Exercise: Please copy each line in the records below that contains the string "from".

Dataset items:
============
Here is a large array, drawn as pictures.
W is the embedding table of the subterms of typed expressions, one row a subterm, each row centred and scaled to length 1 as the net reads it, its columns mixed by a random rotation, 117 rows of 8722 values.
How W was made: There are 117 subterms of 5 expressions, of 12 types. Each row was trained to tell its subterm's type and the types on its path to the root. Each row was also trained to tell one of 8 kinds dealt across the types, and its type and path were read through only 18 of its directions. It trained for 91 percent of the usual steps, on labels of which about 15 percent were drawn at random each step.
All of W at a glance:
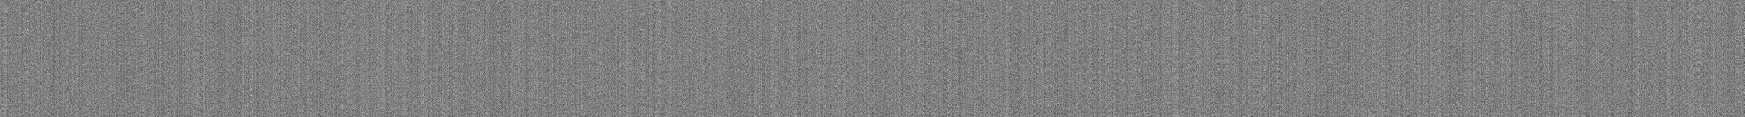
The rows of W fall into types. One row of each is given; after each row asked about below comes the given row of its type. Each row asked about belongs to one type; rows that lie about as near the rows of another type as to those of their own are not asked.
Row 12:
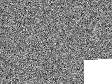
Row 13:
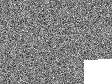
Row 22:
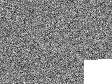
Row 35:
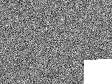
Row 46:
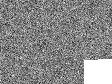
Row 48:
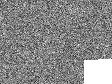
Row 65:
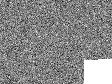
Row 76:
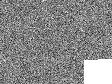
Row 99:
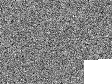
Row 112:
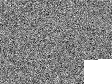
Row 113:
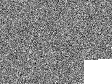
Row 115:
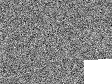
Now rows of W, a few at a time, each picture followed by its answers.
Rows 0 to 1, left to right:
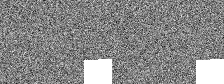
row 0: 115
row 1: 35
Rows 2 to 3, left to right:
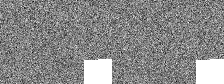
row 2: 46
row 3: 13
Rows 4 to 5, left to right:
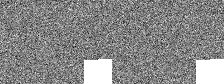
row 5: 112
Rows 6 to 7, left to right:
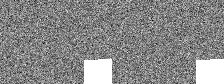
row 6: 115
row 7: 46
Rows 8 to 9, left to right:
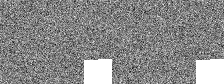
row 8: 112
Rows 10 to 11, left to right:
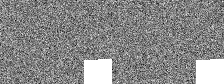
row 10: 115
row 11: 22
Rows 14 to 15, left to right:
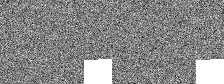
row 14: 35
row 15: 112
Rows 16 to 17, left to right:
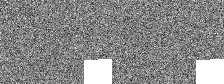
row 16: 76
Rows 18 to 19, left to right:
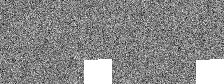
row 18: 46
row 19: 113
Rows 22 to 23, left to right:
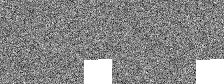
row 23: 46
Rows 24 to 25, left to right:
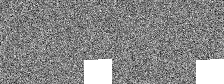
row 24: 115
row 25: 22
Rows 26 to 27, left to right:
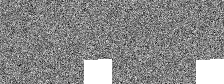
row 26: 112
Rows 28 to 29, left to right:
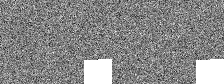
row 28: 99
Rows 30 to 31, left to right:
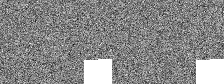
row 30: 12
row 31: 46
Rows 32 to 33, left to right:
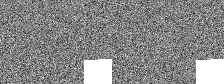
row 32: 13
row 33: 12
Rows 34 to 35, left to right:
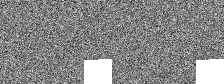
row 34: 99
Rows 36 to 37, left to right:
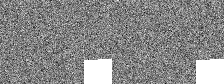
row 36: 13
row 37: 113
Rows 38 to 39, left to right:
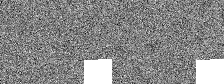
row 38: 48
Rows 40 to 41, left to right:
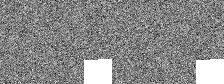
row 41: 99
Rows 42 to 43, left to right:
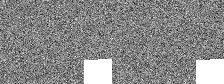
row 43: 112
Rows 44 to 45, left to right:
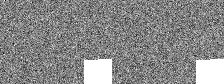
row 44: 13
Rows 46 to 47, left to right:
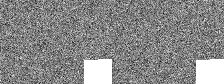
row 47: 35
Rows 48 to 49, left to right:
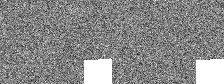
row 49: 76
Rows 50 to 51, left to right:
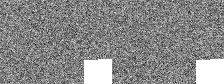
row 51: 22
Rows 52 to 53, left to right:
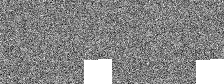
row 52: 76
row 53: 22
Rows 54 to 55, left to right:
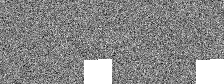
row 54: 22
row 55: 48
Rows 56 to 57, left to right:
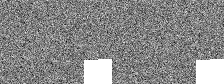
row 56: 76
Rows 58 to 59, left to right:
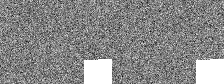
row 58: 115
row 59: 12
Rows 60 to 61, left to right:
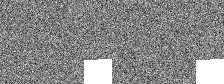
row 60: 48
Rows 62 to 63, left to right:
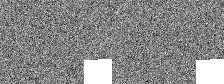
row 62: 76
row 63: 99
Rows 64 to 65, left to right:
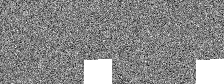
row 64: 35
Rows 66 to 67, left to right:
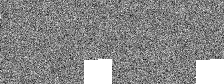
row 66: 46
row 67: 35
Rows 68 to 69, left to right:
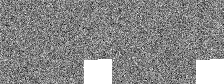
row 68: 76
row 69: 13
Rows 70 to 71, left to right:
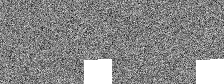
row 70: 112
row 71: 12
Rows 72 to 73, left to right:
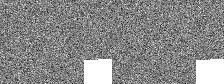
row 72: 12
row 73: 35
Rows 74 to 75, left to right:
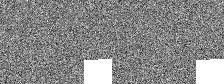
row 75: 35
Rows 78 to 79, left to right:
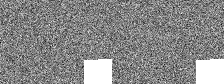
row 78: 112
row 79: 12
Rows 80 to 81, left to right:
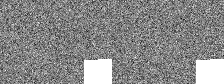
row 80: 48
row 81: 12
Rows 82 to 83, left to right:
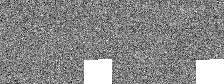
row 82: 115
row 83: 48
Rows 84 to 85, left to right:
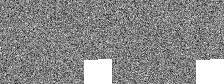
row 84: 115
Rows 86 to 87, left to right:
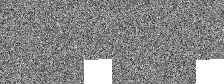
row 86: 13
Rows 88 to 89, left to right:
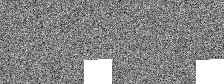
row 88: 12
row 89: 35
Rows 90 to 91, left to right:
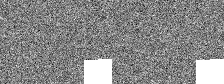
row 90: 13
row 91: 112
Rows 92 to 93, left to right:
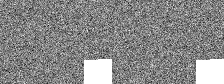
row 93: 35
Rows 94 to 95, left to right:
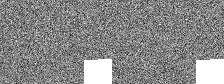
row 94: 22
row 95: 12
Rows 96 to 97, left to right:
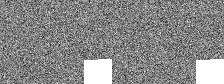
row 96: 22
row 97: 48
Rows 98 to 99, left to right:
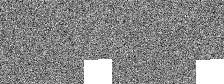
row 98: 76
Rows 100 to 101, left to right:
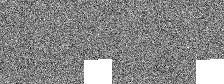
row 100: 22
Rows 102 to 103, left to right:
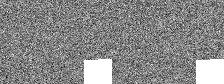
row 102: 12
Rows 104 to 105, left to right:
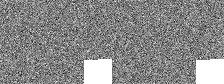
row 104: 113
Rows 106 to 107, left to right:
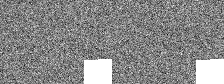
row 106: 35
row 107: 48
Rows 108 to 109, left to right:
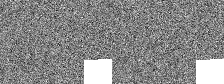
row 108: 112
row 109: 13
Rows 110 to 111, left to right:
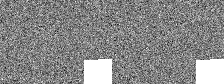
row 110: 115
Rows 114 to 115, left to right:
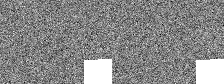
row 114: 13
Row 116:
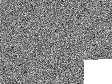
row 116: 112
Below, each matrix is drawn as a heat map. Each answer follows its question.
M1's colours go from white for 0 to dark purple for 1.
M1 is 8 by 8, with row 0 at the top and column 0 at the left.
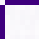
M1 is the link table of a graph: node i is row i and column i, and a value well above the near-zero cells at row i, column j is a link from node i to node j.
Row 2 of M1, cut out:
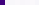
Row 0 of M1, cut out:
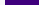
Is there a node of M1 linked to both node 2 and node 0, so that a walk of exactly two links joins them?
no
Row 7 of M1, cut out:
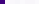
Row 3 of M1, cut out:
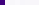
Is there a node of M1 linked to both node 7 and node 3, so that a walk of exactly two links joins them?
yes
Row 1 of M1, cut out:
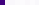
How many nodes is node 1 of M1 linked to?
============
Problem solution:
M1's colours go from white for 0 to dark purple for 1.
M1 is the link table of a graph: node i is row i and column i, and a value well above the near-zero cells at row i, column j is a link from node i to node j.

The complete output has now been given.